**AIM OF THE TASK**
Once you find the line with "142 120 121" in the data that follows, repeat it and every line after it exactly, through the line with "100 117 155".

**RECORDS PROVIDED**
In the data rows, the value 128 means zero.
Here are some rows, each followed by its group. Groups can overlap.
[148 118 174 188 175  34  71 155 114 146 223 110 172 131 136 120  95 147
  74 111 134 126 201 161  84 159 141 152  95 178  99 139  82 144 152  89
  91 109  58 103 133 105 102 158 164 129 176  73] Hb
[202 147 186 198 170 143 119 135 117  83 165  69 186 103 118 113 150 122
  73  99 151 158 182  98 109 191 136 115 109 148 101 162 136 136  74  91
  79  64 120 140 190  92 114 141 111 133 208  91] Jc
[153 115 174 145 113 143 149  38 114 117 134 154 107 138 176 119 141 102
 140 140 191  84  91 111 137 103 135  66  93 123  92 129 172 113 166 136
 186 171 133  75 153 143 164 109 122  70 128  79] OX
[106  75  73 125  92 115 132 161 102  93 108 146 119 105  91 155 161 136
  93  94 116 162 134 115 145 143  96 158 119  87 123 141 181  66 145 172
 125  83 133 170  92 143  95 148 178 155 102  89] CK
[115  98 106 119  83 170 171 158 113 112  82 153  89  96  94  69 115 100
 137 106  90 115 128 102 159 100 138 118 134  97 133 137 121  99 104 113
 156 108 174 143 180 102 144 138 120 162 111 142] Pu
[113  95  85  85 104 176 160 124  97 137  94 172 111 158  84 106 113  88
 158 100 113 178 147 156 156 102 112 148 127 107 126 109 153 112 108 106
 125 125 184 148 130 134 127 161 132 103  94 129] Uw
[129  88 179 199 125 111 163 131  76 119 131 121 168 137 122 179 137  87
 101  77 152 173 161 132 138 143 134 106  95 102  78  50 150 126 116 124
  63 127 139 172 118 128  99 132 159  95 159  92] Hb
[109 171 109  82 155 112  85  97 173 168 159 129 125 174 149 138  84 144
 161 173 122 115 138 178  95 100 130 150 124 178 155 127  83 170 161 105
 152 167 138  87  84 143 149 123 109 103 105 158] Wk
[146 108 131 121 118 170 149 118 103 155  94 144 127 159 116 111 109 102
 148 106 126 166 160 159 141 111 121 143 119 112 115  91 127 138  93 101
 121 140 171 134 148 130 125 134 121  95 112 155] Uw
[ 81 122  98 115  51 122 166 173 145  88  71 136  54  56 115 183 126 117
 121 103  64  59  47  68 172 101 127 121 165  70 152  76 131  83 157 168
 164 154 157 158  87 133 136  82 116 177  69 161] Pu
[177 144 144 150 146 160 141 148 134 105 110  91 145  96 133 126 161 145
 109 123 132 128 115 101 138 168 127 128 149 123 128 162 136 125  75 139
 115  99 114 146 168 115 124  98 109 154 162 145] Jc
[113 122 131 127 126  87 115  59 127 123 162 129 124 144 180 154 160 131
 139 161 184 109  91 116 106 127 104  86 118 131 131 139 180 126 194 166
 153 152 102  96  76 154 148 119 135  96 121  83] OX
[133 102 142 143 116 119 138  72 109 114 145 161 123 136 168 111 150 122
 138 142 171 100 103 114 134 113 121  70 110 120 101 158 171 107 173 153
 168 148 127 102 128 132 155 124 148 110 131  80] OX
[107 165 123  87 169 108  85 117 167 175 161 117 142 178 135 120  85 149
 172 175 116 137 158 189  75 111 122 155 134 191 166 125  82 182 134  94
 115 136 107  98  82 130 139 149 106 121 115 171] Wk
[129 158  92  66 155 101  63 100 174 175 185 151 119 171 163  92 104 159
 165 183 128 111 135 181  90  99 121 159 130 184 160 173  99 153 181 108
 177 157  94  64  98 136 148 144 122 116  97 133] Wk
[104 134 104  73 164 106  75 144 169 207 160 157 126 205 150  71  98 155
 177 180 121 127 171 210 103  94 133 156 130 163 150 159  64 180 156 112
 147 165  82  84 118 115 147 157 136 125 113 159] Wk
[138 213 141 129 170 143 119 109 197  93 129  85 133  72 108 131 128 170
 122 166 134  90  96  78  99 181 156 112 158 177 159 194  88 156  99 139
 126  96 138 137 144 131 158  90  71 161 174 143] Za
[134 194 130 135 157 158 148 113 185  71 114  90 118  75 103 107 144 158
 138 165 140  88  85  54 111 170 165  87 174 162 161 210 117 150 107 137
 135  84 139 149 173 129 175 109  73 162 180 131] Za
[159 106 149 184 167  71 121 147  88 151 166 131 169 129 127 132 126 137
  66 102 155 133 177 149 121 178 147 130  95 133  74 131 113 150 128 125
  94 128  92 151 142 114  74 130 192 128 172  81] Hb
[ 93 106 110 124  77 139 157 175 119 108  67 136  91 102 116 137 133 117
 135 110  87  87  81  89 168 104 127 131 157  71 137  92 143  98 129 156
 148 149 136 155 118 128 124 109 128 168  93 158] Pu
[123 130  64 131 135 131 144 165 114  72 100 109 150  88  83 163 179 172
  80 101 113 168 123 100 153 200 117 155 149  95 124 157 157  89  92 175
  90  68 132 203 116 133  87 131 157 172 140 109] CK
[135  95 122 130  54 159 143 162 117  81  87 137  73  77 141 114 143  91
 110  98  80  78  92  82 192  90 116 124 137  66 130 108 155  57 114 152
 179 128 152 119 162 109 142 109 113 163  81 152] Pu
[113 187 123 109 160 151 147  89 169 134 108 132 107 112 123  84 126 163
 182 184 150  87  90 104 107 145 183  79 161 171 138 184  91 170 125 137
 153 143 130 125 173 132 180 104 100 145 161 144] Za
[107 117 145 146 110 112 150  96 115 115 130 154 107 118 163 126 148 124
 143 150 166  87  83  91 131 106 150  63 122 117 118 138 155 124 160 165
 155 143 118 113 137 130 155 115 128 116 139  95] OX
[134  68 101 125  88 181 154 174  93  99  78 156 117 103 100 103 155 113
 109  77  98 158 133 126 185 127 109 146 127  68 111 121 165  73  86 148
 138  99 152 161 166 113 102 146 142 155 103 126] Pu
[ 88 133  75 108  78 167 162 151 124  86  59 127  93  83  68 171 119 111
 120  98  70 123  93 104 157 125 128 161 145  82 147  97 137 100 106 147
 131 119 202 181  96 150 118 112 124 150  89 153] Pu
[148 146 157 146 144 135 105 126 148  96 149  79 165 128 121 130 141 127
 113 131 130 159 153 122 106 147 101 133 127 155 157 136 143 122 100 123
  88  77 124 119 134 127 134 141  98 124 160 134] Jc
[141 130  73 129 156 119 109 176 118 110 126 133 141 110 115 139 169 185
  85 117 118 164 135 130 159 197 120 163 141 105 112 183 144 112 121 176
 124 100 103 163 132 124  87 118 165 164 137 107] CK
[157 138 196 180 162 142 129 124 129 108 134  60 186 127 168 158 181 133
 114 126 160 165 125  89 124 176 118  99 148 126 127 121 161 145  73 141
  72  97  93 144 157 132 113 107 107 126 188 137] Jc
[120  77 135 122 124 113 137 100 112 173 142 166 117 181 176  90 164 131
 170 155 179 130 125 153 134 100 116  92 103 123 118 146 167 125 167 138
 150 158  82 101 137 128 140 147 158 109 124 101] OX
[116 169 131  93 162 118  93 110 170 167 153 132 110 171 131 118  85 141
 170 166 124 113 153 169 104 104 147 154 130 181 154 126  75 181 142  96
 136 160 125  95 113 122 147 119 107 114 119 177] Wk
[136  92 123 112 135 107 114 116 127 149 146 152 136 161 180  90 169 138
 151 166 166 119 114 128 134 106 101  90 132 124 139 161 164 114 164 160
 167 140  62  95 142 119 148 131 138 138 129 101] OX
[160 136 154 117 140 141 114 117 124 151 144 128 126 153 146 128  98 110
 126 127 122 121 145 160 140 111 135 140 118 135 101 102 106 142 121 107
 148 158 138 100 130 121 118 109 121  98 114 153] Uw
[177 147 183 156 150 150 125 107 124 110 136  90 158 120 142 132 130 122
 103 119 143 135 144 115 131 155 137 127 125 143 108 118 126 139  98 106
 131 117 138 121 148 122 114  98 105 104 165 126] Jc
[140 172 135  85 155 130  89 103 171 178 152 131 121 167 153 108  92 155
 169 172 126 116 140 178 117 108 146 157 125 171 141 141  86 173 136  98
 167 180 120  77 108 129 144 114 100 105 112 176] Wk
[117 159 152 144 133 142 169 122 146 101 112 108 116  96  87 130 103 113
 138 126 122 108 105  88  97 136 156 103 142 145 141 130 103 157 105 108
  97 118 157 158 154 128 159 117  96 142 153 138] Za
[110 166 123  71 160 110  70 126 178 198 157 135 118 179 149 127  68 149
 180 180 102 110 146 196  92  90 139 166 130 183 159 108  57 191 144  94
 150 179 103  81  89 134 148 120 109 119 105 189] Wk
[127 136  64 124 144 136 133 139 112  97 108 113 154 112 103 175 188 184
  91 113 137 184 112 117 151 203 113 156 152  98 113 167 181 108 122 192
 103  88 122 183  97 146  83 122 173 144 141  94] CK
[109 163 117 144 142 111 145 112 151  89 143 107 127  89  83 128 128 117
 117 143 150 103 120  99  87 153 145  92 142 160 148 186 116 132 135 121
  97  89 136 142 135 136 161 143 101 149 165  91] Za
[112  97 132 137 124  89 132  66 115 149 160 166 126 168 195  96 161 123
 162 170 197  95 105 124 107 100 132  57 103 133 116 168 170 122 197 155
 153 161  86  88 122 131 176 152 156 103 137  69] OX
[108 193 140 126 160 133 139  98 182 110 123 103 112  93 137 129 119 161
 157 185 145  76  80  86  99 153 175 106 171 160 158 171  87 178 131 144
 136 136 123 128 145 133 173  91  83 137 158 149] Za
[119 180 101  83 169 100  78 106 153 187 165 140 114 172 140 136  66 157
 151 166 130 100 137 194  96 114 152 167 123 168 120 132  77 175 173 110
 169 184 129  91  92 143 132 118 125  98 105 151] Wk
[144 109 114 104 112 179 162  93  94 142  98 163 114 174 125  99 125  94
 157 124 148 157 124 157 140  96 139 120 116 111 116 117 155 124 120 102
 154 143 164 119 141 139 136 144 119  80 109 125] Uw
[ 97  68 131 140 109  76 128 121 127 162 146 182 120 161 193  97 167 138
 152 161 170  89 114 128 133 105 123  73 116 105 124 147 158 113 191 173
 140 160  44 106 134 125 147 148 170 141 125  80] OX
[147 111 152 123 115 158 120 125 121 140 122 120 131 165 139 119 113  87
 142 120 121 165 146 153 135  84 115 139 117 125 141  83 124 130 101  90
 126 131 138 113 139 124 124 130 104  98 107 162] Uw
[147 119 126 121 110 169 142 132 116 134 114 130 122 131  95 125 102  90
 134 103 106 163 146 142 130 105 131 149 119 123 125 101 114 129  96  85
 119 124 181 141 134 119 118 147 108 105 110 140] Uw
[186 162 135 142 178 164 118 126 152 103 136  72 183 120  97 123 142 144
  92 110 136 183 178 131 113 193 122 162 125 162 124 176 125 142  69 106
  86  60 147 148 164 112 111 141 107 118 179 123] Jc
[ 89 131 163 156 140 119 179 113 140 130  98 120 125 124 128 101 154 127
 177 168 163 117  97  86 102 122 166  51 151 138 139 148 111 164 111 148
  99 123 108 152 158 128 167 136 117 155 175 137] Za
[ 96 169  98  72 163  95  88 113 181 192 163 138 135 185 137  95 100 163
 182 183 127 123 142 181  76 107 131 158 137 188 169 156  77 182 161 109
 142 169  90  89  86 149 153 151 118 125 112 155] Wk
[133 106 181 189 149  61 107 145 118 105 186  97 187 131 141 135 163 121
 101 115 158 135 151 113  83 152 106  92 117 151 129 136 132 121 130 128
  44  79  77 123 124 123 119 174 143 141 191  79] Hb
[120 100 100 119  74 156 138 205 116  74  91 107 118  76 120 154 160 131
  80  74  64 137 116  95 189 129  91 171 146  71 138 100 151  64 108 165
 121  94 152 160 123 108  87 113 136 181  85 160] Pu
[102  99  92 140 114 115 130 169  97 113 121 118 160 129 105 174 179 140
  90  96 118 183 129 123 144 165  92 165 127 105 123 116 169 100 117 155
  77  86 111 170  91 146  81 152 167 147 121  94] CK
[166 102 165 188 162  96 117 157  81 119 158 105 168 121 105 136 131 129
  71  80 142 155 187 126 120 176 128 128  84 138  83 128 122 139 106 107
  68  92 103 151 153  99  87 148 166 135 183  70] Hb
[114 141 123  92 141 106  92 124 150 181 154 137 118 173 135 102  78 135
 160 160 107 109 147 173  93  85 141 157 117 166 145 125  72 163 153 103
 141 165 114  74 104 126 148 137 120 123 101 154] Wk
[192 189 193 165 197 135  96 123 154 108 163  55 175 102 151 153 136 144
  75 136 146 129 152 125 111 193 135 141 140 168 116 144 111 159  92 120
 104 102 112 121 154 116 114  92  89 114 185 139] Jc
[ 95 201  94  63 183  97  74  86 174 190 171 130 121 179 143 132  84 181
 176 192 139 123 133 195  71 113 138 160 134 198 156 141  81 197 169 116
 150 172 121  95  49 158 153 133 103  99 111 149] Wk
[ 96 105 102 114  78 139 150 177 110 123  79 133  99 104  92 147 118  93
 121  94  84 129 115 112 164  95 112 153 136  76 132  78 121  94 111 136
 128 129 152 160 122 127 110 120 141 163  86 155] Pu
[ 95  83  59 128  94 105 138 190 115  88 119 138 124  87  99 166 183 156
  87 100 101 140 101 103 160 152 105 153 153  78 140 152 174  63 146 197
 111  81 114 166  89 132  96 139 180 185 106  89] CK
[109 107  83 104  73 180 160 167 117  90  71 143  90  90  80 115 120  92
 127  96  78 126 107 103 164 106 116 149 145  83 157 133 140  75 100 128
 136  99 169 151 137 121 131 136 122 158  88 152] Pu
[112 122  72 115 112 142 150 156 120  72  93 128 117  93  90 157 186 155
 110 113 113 163 107  95 145 174 109 133 156  92 149 160 191  77 117 188
 111  72 143 184 103 142 113 126 148 166 122 102] CK
[169 121 145 138 119 156 132 122 111 138 118 129 131 136 125 122 110 110
 121 105 126 136 157 142 141 127 138 138 113 125 105 100 128 136 106  93
 123 137 157 126 150 114 110 121 121 105 134 134] Uw
[108 109 139 133 132 112 131  99 135 134 145 138 136 145 166  94 168 125
 153 160 168 117 110 111 107 115 113  76 116 140 136 172 161 117 151 139
 128 118  85 103 133 134 167 150 136 125 144  96] OX
[ 93 161 150 154 151  84 127 131 150 131 135 113 136 105 115 148 117 143
 130 141 128 101 116  98  91 150 153 111 136 151 137 130  90 166 130 121
  96 123 112 146 121 128 147 116 120 150 160 119] Za
[105  90  90 109  71 157 153 182 113 103  89 157  93  98  84 115 111  97
 124  90  67 122 124 113 162  95 128 153 136  86 136 114 121  93 117 122
 137 120 172 148 157 111 126 133 136 170  87 151] Pu
[116 176 127 123 142 143 123 123 176 107 119  95 126 106 122 116 152 147
 153 168 135 119  97  88  99 146 138 106 167 146 169 163 118 139 102 145
 109  95 130 134 133 136 154 124  88 147 149 148] Za
[110 124  79 126 114 103 120 164 144  91 117 128 114  81 104 142 163 160
  99 120 106 105  99  92 141 155 133 140 154 108 140 155 133  91 141 172
 129 106 124 157 117 131 113 114 148 176 119 109] CK
[142 107 153 184 149  89 140 150  78 118 149 133 148  99 115 138 113 125
  79  91 139 111 156 118 130 162 156 125  90 126  83 125 112 127 139 113
  98 117 118 145 159 116  97 130 171 133 163  82] Hb
[104 162 146 137 151  88 133  92 165 124 150 117 127 110 136 120 133 134
 146 165 165  84  93  96  81 134 153  79 137 164 152 162 115 154 161 126
 119 124 118 114 129 132 173 133 109 125 163 104] Za
[113 179 117 125 150 118 136 113 165  96 135 106 122  85  81 128 116 143
 125 149 130  96 100  93  91 157 152 122 141 159 154 187 101 146 121 120
 124  85 146 143 146 124 158 136 103 152 160 117] Za
[187 155 187 179 152 136  98 120 140  75 165  49 179  95 146 169 157 117
  68 111 138 163 156 106 118 173  84 140 123 158 139 115 163 105  94 115
  88  66 137 125 124 130 102 113  90 112 169 109] Jc
[ 95 107  67 132  93 121 157 180 122  63  85 121 120  58  96 168 183 156
  98 109  98 140  85  62 153 172 111 123 163  84 149 172 170  73 130 196
 101  64 119 186 113 141 113 130 150 202 129 100] CK
[147 113 137 112  75 162 131 184 132 107  96 128  89  95 135 105 119 103
 111 105  74  96 123 115 179 102 119 161 149  96 129 112 122  88 109 122
 171 137 137 117 168  98 123 107 110 169  92 178] Pu
[111  83 128 129 127  93 134 103 115 153 145 172 125 159 163  93 164 128
 159 157 180 115 119 127 130 109 115  76 109 123 124 156 165 121 179 154
 139 141  76  99 132 127 145 154 152 120 135  86] OX
[128  93 152 147 117 142 151 109  97 148 109 151 134 149 155 133 152 118
 145 131 155 144 119 114 152 116 138 101 128 105 113  94 156 141 120 152
 140 159 108 123 143 127 127 109 145 121 130 127] OX
[102 162 131 152 160  96 137 146 152 116 133 111 142  82  94 118 148 162
 111 149 138  93 112  91  99 176 167  98 152 161 120 184  93 156 125 128
 101 101 107 156 169 119 144 126 121 174 186 107] Za
[141 155 118  89 160 122  83 142 164 174 149 135 125 170 138  99  81 153
 158 154 105 124 159 196 113 107 133 167 121 163 131 131  69 165 131 100
 151 167 114  91 139 108 146 133 122 132 111 179] Wk
[149 123 141 126 121 151 117 129 121 132 124 130 126 134 143 122 109 124
 123 112 115 132 138 137 150 113 112 157 127 125 122  94 118 113 110 103
 153 133 146 115 129 126 116 120 110 111 104 148] Uw
[180 165 166 152 157 159 120 106 143  99 144  79 142  96 122 152 122 126
  89 114 142 122 129 109 117 170 127 138 120 156 119 144 123 138 108 109
 123  94 159 131 149 130 124 106 103  93 167 119] Jc
[104  98 121 141  79 124 151 192 113 102  82 144 103  79 117 157 143 120
 115  93  84 111 102  89 167 123 124 140 143  71 138  81 134  84 111 164
 122 127 131 164 122 123 112 109 143 180  99 143] Pu
[160 111 151 135 115 169 147 133 103 148 101 132 132 141 117 122 118  98
 126 102 123 151 151 148 147 119 137 132 112 110 105  81 129 131 101  99
 136 141 161 134 146 111 117 117 130 106 123 148] Uw
[148 117 133 126 119 143 110 159 115 126 124 110 146 142 145 166 146 131
 104 106  99 151 138 154 159 138 103 175 141 107 125  91 142 114 105 147
 115 134 121 141 109 128  83 111 133 134 104 159] Uw
[129 117 149 135 108 153 164 119 104 142 105 150 107 136 101 105  88  78
 143 113 123 121 136 124 128  96 159 116 114 121 109  97 104 139 113  84
 133 144 175 136 146 116 142 143 108 111 122 134] Uw
[ 94  79  52 121 126 123 141 163 109 116 103 149 144 128 111 129 193 167
 116 118 134 180 118 119 143 168 114 126 136  84 133 175 172  91 127 190
 102  89 115 178 128 129 101 155 173 174 125  97] CK
[145 105 155 117 102 168 148 117 114 145 106 145 119 151 128 110  92  87
 153 120 120 123 138 145 145  87 129 124 115 116 124  89 118 131 105  87
 133 159 157 116 146 123 132 130 111 112 113 165] Uw
[147 122 134 126 126 101 109  79 124 135 161 151 106 133 171 135 129 127
 125 140 157  86  99 129 133 111 117 113 104 136 116 125 153 108 188 136
 169 169 121  75 102 142 141 108 133  91 109 104] OX
[165 176 143 153 186 127 107 107 135 111 145  82 173 120 135 178 159 160
  93 137 156 161 124 119 115 205 125 133 139 153 117 146 136 160 105 140
 104 109 115 151 123 139 100 105 124 115 174 114] Jc
[141 117 172 135 117 149 153 123 118 146 109 129 136 151 152 112 128  96
 152 128 135 143 139 132 146 103 131 110 129 116 129  87 138 145  93 124
 120 147 130 131 154 119 138 127 112 108 131 161] Uw
[152 115 130 179 163  90 117 139  96 120 163 115 178 119 123 127 155 147
  76 112 150 167 166 123 108 186 129 129 107 130 105 157 136 126 128 134
  87  94  94 153 140 115  98 139 163 138 181  65] Hb
[161 182 165 166 171 122 100 143 152 105 141  65 181  98 129 176 141 154
  87 126 118 147 148 110 109 186 126 151 151 147 125 123 100 160  84 135
  75  99 119 156 122 131  97 100 112 136 172 154] Jc
[ 56  73 135 126  97  65 135 126 111 181 137 166 116 189 164 124 139 114
 180 157 156 114 104 132 109  71 123  80 116 118 138 107 139 139 178 160
 110 171  76 119  89 150 140 151 170 132 116 116] OX
Which 5 groups are nearest to each row below, nearest first, going by the distance to the group's nearest row?
[106 180 164 155 154  87 115 108 163 130 151 100 132  98 139 154 122 147
 128 156 139  73  99  90  95 145 163  97 153 161 141 128  94 165 152 137
 119 140 106 123 114 126 146  96 101 137 157 130]: Za OX Jc Wk Uw
[106 111  85 121  93 175 169 164 102 116  57 156  90 106  85 123 120 115
 131 114  91 126 110 114 165 118 143 127 146  89 125 109 122 114  96 134
 133 133 172 169 154 126 115 125 133 160 104 157]: Pu Uw CK Za OX
[153  94 173 199 146  82 112 151  97 122 168 118 160 116 146 138 140 124
  72  92 143 134 169 114 124 163 123 119 100 123  82 115 146 116 129 134
  91 108  95 139 136 106  92 134 167 134 170  87]: Hb Jc Uw CK OX
Group Uw spreads out most along one direction. Which 3 other groups' directions of most spread are closest to that one, closest first?
Hb Pu Jc
Which 3 other groups have their centres nearest to the centre of group Pu, nearest first?
Uw CK Za
Group Jc spreads out most along one direction. Which 3 other groups' directions of most spread are closest to that one, closest first?
Pu Wk Uw
Which 5 groups are nearest to each row below, nearest first, going by the average distance to the group's rows?
[ 89  87  47 115 102 124 120 188 113 111  96 144 140 118 104 136 189 161
 101 106 108 176 130 118 157 150  86 155 142  89 133 155 171  77 129 192
 103  72 111 183 106 122 102 165 177 186 103 106]: CK Pu Uw Hb OX
[171 135 163 153 155 130 104 126 124 138 144  94 170 140 161 160 153 137
 101 119 145 162 151 137 133 165 109 145 122 136 100  99 138 130 105 137
 107 115 109 126 116 136  98 105 131  97 149 116]: Jc Hb Uw OX CK
Group Za spreads out most along one direction. Which 3 other groups' directions of most spread are closest to that one, closest first?
OX Hb Wk
Which 5 groups are nearest to each row below, nearest first, going by the distance to the centre of the group?
[120 107 134 137 124  96 146  76 126 133 143 152 113 135 167 105 155 129
 144 158 187  94  90 104 133 121 134  53 115 135 115 171 168 119 177 148
 161 147 107  93 137 147 164 127 139 115 137  88]: OX Za Uw Hb Jc
Group Pu spreads out most along one direction. Which 3 other groups' directions of most spread are closest to that one, closest first?
Jc CK Wk
Which 4 groups are nearest to each row below, nearest first, going by the average distance to the group's rows?
[104 200  95  71 188 105  80  96 176 191 154 141 116 175 142 138  74 184
 170 182 137 107 119 178  89 122 156 155 132 188 137 129  61 204 176 118
 168 195 123  87  77 146 144 108 106  91 104 172]: Wk Za Uw OX
[150 125 114  96  96 202 142 158 137 122  72 122 118 134 149 149 158 139
 136 122  95 168 119 122 190 131 103 149 166  86 142  90 155 111  66 155
 146 135 154 159 137 131 103 101 110 139 104 197]: Pu Uw CK Jc
[163 145 139 143 162 121 102 123 134 106 161  87 166 136 133 152 158 147
  96 122 148 164 146 131 118 166  97 149 128 147 131 150 150 129 117 137
  98  84 113 131 126 139 105 133 128 121 162 114]: Jc Hb CK Uw
Which 3 other groups have their centres nearest to the centre of group Jc, nearest first?
Hb Za Uw
Which 3 other groups have their centres nearest to the centre of group OX, nearest first?
Uw Za Hb
Which 4 groups are nearest to each row below, nearest first, going by the distance to the centre of the group?
[108 176 122 126 164 126 116 141 196 110 145  84 144 101 144 111 177 188
 149 188 144  92  91  88 113 167 140  97 184 167 173 208 114 151 121 167
 132  84  82 129 156 116 166 130  88 192 173 140]: Za Jc OX CK
[113  85 151 134 114  94 128  91 125 145 161 163 121 154 172  95 145 113
 159 161 174  93 113 119 116  85 122  56 107 130 132 150 160 113 186 145
 163 157  85  75 137 135 170 147 149 105 129  84]: OX Uw Za Wk
[145 144 112  80 162 121  78 117 145 175 165 159 100 162 154  87  73 153
 148 159 122  96 156 188 119 107 149 158 119 166 130 154  80 152 170  96
 197 179 108  71 127 111 138 126 123 116 107 143]: Wk Uw OX Za
[123  97 154 137 111 119 162  82 112 134 127 162 117 144 182 123 146 118
 164 157 173 102  87 115 139  89 123  56 106 109 105 119 167 119 170 152
 168 169 102  93 136 129 154 118 138 102 121  99]: OX Uw Za Pu
[ 37 115  90 107 130  90 176 106 135 181  94 164 122 170 122 152 160 156
 197 172 167 144  83 127 117 115 148  80 152 120 141 114 134 177 160 184
 100 173 103 177  81 170 150 141 171 123 128 128]: OX Za Uw Wk
Which 4 groups are nearest to each row below, nearest first, going by the distance to the group's nearest row?
[ 96  92 119 121 131  92 118 129 130 150 150 148 140 157 178  84 180 147
 171 171 160 133 115 123 112 108 112  88 142 129 161 171 150 127 151 162
 129 130  49 106 134 125 155 158 150 157 141 117]: OX Za Uw CK
Group Wk spreads out most along one direction. Which 3 other groups' directions of most spread are closest to that one, closest first?
Pu Jc Hb
Group Hb spreads out most along one direction. Which 3 other groups' directions of most spread are closest to that one, closest first?
Uw OX Wk
Which 3 other groups have their centres nearest to the centre of group Za, nearest first?
Jc OX Uw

**PROBLEM SOLUTION**
 142 120 121 165 146 153 135  84 115 139 117 125 141  83 124 130 101  90
 126 131 138 113 139 124 124 130 104  98 107 162] Uw
[147 119 126 121 110 169 142 132 116 134 114 130 122 131  95 125 102  90
 134 103 106 163 146 142 130 105 131 149 119 123 125 101 114 129  96  85
 119 124 181 141 134 119 118 147 108 105 110 140] Uw
[186 162 135 142 178 164 118 126 152 103 136  72 183 120  97 123 142 144
  92 110 136 183 178 131 113 193 122 162 125 162 124 176 125 142  69 106
  86  60 147 148 164 112 111 141 107 118 179 123] Jc
[ 89 131 163 156 140 119 179 113 140 130  98 120 125 124 128 101 154 127
 177 168 163 117  97  86 102 122 166  51 151 138 139 148 111 164 111 148
  99 123 108 152 158 128 167 136 117 155 175 137] Za
[ 96 169  98  72 163  95  88 113 181 192 163 138 135 185 137  95 100 163
 182 183 127 123 142 181  76 107 131 158 137 188 169 156  77 182 161 109
 142 169  90  89  86 149 153 151 118 125 112 155] Wk
[133 106 181 189 149  61 107 145 118 105 186  97 187 131 141 135 163 121
 101 115 158 135 151 113  83 152 106  92 117 151 129 136 132 121 130 128
  44  79  77 123 124 123 119 174 143 141 191  79] Hb
[120 100 100 119  74 156 138 205 116  74  91 107 118  76 120 154 160 131
  80  74  64 137 116  95 189 129  91 171 146  71 138 100 151  64 108 165
 121  94 152 160 123 108  87 113 136 181  85 160] Pu
[102  99  92 140 114 115 130 169  97 113 121 118 160 129 105 174 179 140
  90  96 118 183 129 123 144 165  92 165 127 105 123 116 169 100 117 155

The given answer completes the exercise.